#### Supplied data
○ ○ ○ ○ ○

q92: 1.59 -0.88 1.22 1.03 -1.40 4.76 -1.56 -1.87 -1.75 0.00 -2.95 -0.91 -0.11 1.47 1.73 1.76 2.10 -1.10 2.98 2.54 2.10 2.33 -3.39 0.49 0.38 -2.56 1.95 1.15 0.04 3.49 0.22 0.11
q370: -3.08 -0.25 -0.43 2.02 3.50 6.37 -0.54 -0.22 0.60 -2.53 -2.01 -0.85 -2.88 -2.39 8.67 3.24 0.40 2.43 2.60 -1.00 0.37 3.02 -2.56 1.90 1.64 1.38 1.68 2.67 1.74 3.86 -1.32 -1.33
q957: -1.01 0.80 1.32 0.62 1.89 -2.48 -0.07 -3.32 -3.13 -2.18 0.15 0.58 1.49 0.51 1.53 -0.81 -1.16 3.77 0.52 0.82 1.88 -0.38 3.89 0.24 1.38 3.08 -0.77 -1.50 4.85 -0.60 0.11 2.29
q143: -2.19 -0.77 0.51 -2.48 3.89 -1.01 2.29 1.38 4.85 -1.16 1.89 0.11 -3.32 0.62 3.77 -0.60 0.24 1.53 0.80 0.15 0.52 1.49 -1.50 3.08 0.58 -0.38 -0.81 1.32 -3.13 -0.07 0.82 1.88
q883: -5.21 0.52 -2.43 3.45 -0.55 2.92 -1.56 1.07 0.63 -2.10 -2.90 1.02 -1.28 -1.74 1.80 -0.29 -0.68 -1.42 3.87 0.82 -0.07 2.98 -2.45 -0.98 -3.48 1.98 0.40 -1.84 -0.29 1.78 -1.31 -2.99
q217: 2.16 -0.43 1.22 -0.25 -1.05 1.67 1.22 -1.12 0.52 0.21 -2.78 -0.95 -1.74 0.51 2.66 1.43 2.59 -0.03 2.60 1.26 2.38 2.79 -3.43 -0.07 1.50 -2.50 -0.42 1.95 -1.71 1.71 0.87 -1.36
perm: 3.77 0.51 -0.81 -1.16 1.49 0.58 0.52 1.53 -2.19 1.88 0.24 3.89 4.85 -1.01 0.11 1.38 0.82 -1.50 -3.13 -0.07 0.80 0.62 0.15 1.32 3.08 -2.48 -0.38 2.29 -0.77 -3.32 1.89 -0.60 | q143
perm: -2.99 -1.31 1.78 -0.29 -1.84 0.40 1.98 -3.48 -0.98 -2.45 2.98 -0.07 0.82 3.87 -1.42 -0.68 -0.29 1.80 -1.74 -1.28 1.02 -2.90 -2.10 0.63 1.07 -1.56 2.92 -0.55 3.45 -2.43 0.52 -5.21 | q883
perm: 1.88 0.82 -0.07 -3.13 1.32 -0.81 -0.38 0.58 3.08 -1.50 1.49 0.52 0.15 0.80 1.53 0.24 -0.60 3.77 0.62 -3.32 0.11 1.89 -1.16 4.85 1.38 2.29 -1.01 3.89 -2.48 0.51 -0.77 -2.19 | q143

○ ○ ○ ○ ○

#### Exercise aim
Line by line, transcribe the material exactly.

#### Exercise response
q92: 1.59 -0.88 1.22 1.03 -1.40 4.76 -1.56 -1.87 -1.75 0.00 -2.95 -0.91 -0.11 1.47 1.73 1.76 2.10 -1.10 2.98 2.54 2.10 2.33 -3.39 0.49 0.38 -2.56 1.95 1.15 0.04 3.49 0.22 0.11
q370: -3.08 -0.25 -0.43 2.02 3.50 6.37 -0.54 -0.22 0.60 -2.53 -2.01 -0.85 -2.88 -2.39 8.67 3.24 0.40 2.43 2.60 -1.00 0.37 3.02 -2.56 1.90 1.64 1.38 1.68 2.67 1.74 3.86 -1.32 -1.33
q957: -1.01 0.80 1.32 0.62 1.89 -2.48 -0.07 -3.32 -3.13 -2.18 0.15 0.58 1.49 0.51 1.53 -0.81 -1.16 3.77 0.52 0.82 1.88 -0.38 3.89 0.24 1.38 3.08 -0.77 -1.50 4.85 -0.60 0.11 2.29
q143: -2.19 -0.77 0.51 -2.48 3.89 -1.01 2.29 1.38 4.85 -1.16 1.89 0.11 -3.32 0.62 3.77 -0.60 0.24 1.53 0.80 0.15 0.52 1.49 -1.50 3.08 0.58 -0.38 -0.81 1.32 -3.13 -0.07 0.82 1.88
q883: -5.21 0.52 -2.43 3.45 -0.55 2.92 -1.56 1.07 0.63 -2.10 -2.90 1.02 -1.28 -1.74 1.80 -0.29 -0.68 -1.42 3.87 0.82 -0.07 2.98 -2.45 -0.98 -3.48 1.98 0.40 -1.84 -0.29 1.78 -1.31 -2.99
q217: 2.16 -0.43 1.22 -0.25 -1.05 1.67 1.22 -1.12 0.52 0.21 -2.78 -0.95 -1.74 0.51 2.66 1.43 2.59 -0.03 2.60 1.26 2.38 2.79 -3.43 -0.07 1.50 -2.50 -0.42 1.95 -1.71 1.71 0.87 -1.36
perm: 3.77 0.51 -0.81 -1.16 1.49 0.58 0.52 1.53 -2.19 1.88 0.24 3.89 4.85 -1.01 0.11 1.38 0.82 -1.50 -3.13 -0.07 0.80 0.62 0.15 1.32 3.08 -2.48 -0.38 2.29 -0.77 -3.32 1.89 -0.60 | q143
perm: -2.99 -1.31 1.78 -0.29 -1.84 0.40 1.98 -3.48 -0.98 -2.45 2.98 -0.07 0.82 3.87 -1.42 -0.68 -0.29 1.80 -1.74 -1.28 1.02 -2.90 -2.10 0.63 1.07 -1.56 2.92 -0.55 3.45 -2.43 0.52 -5.21 | q883
perm: 1.88 0.82 -0.07 -3.13 1.32 -0.81 -0.38 0.58 3.08 -1.50 1.49 0.52 0.15 0.80 1.53 0.24 -0.60 3.77 0.62 -3.32 0.11 1.89 -1.16 4.85 1.38 2.29 -1.01 3.89 -2.48 0.51 -0.77 -2.19 | q143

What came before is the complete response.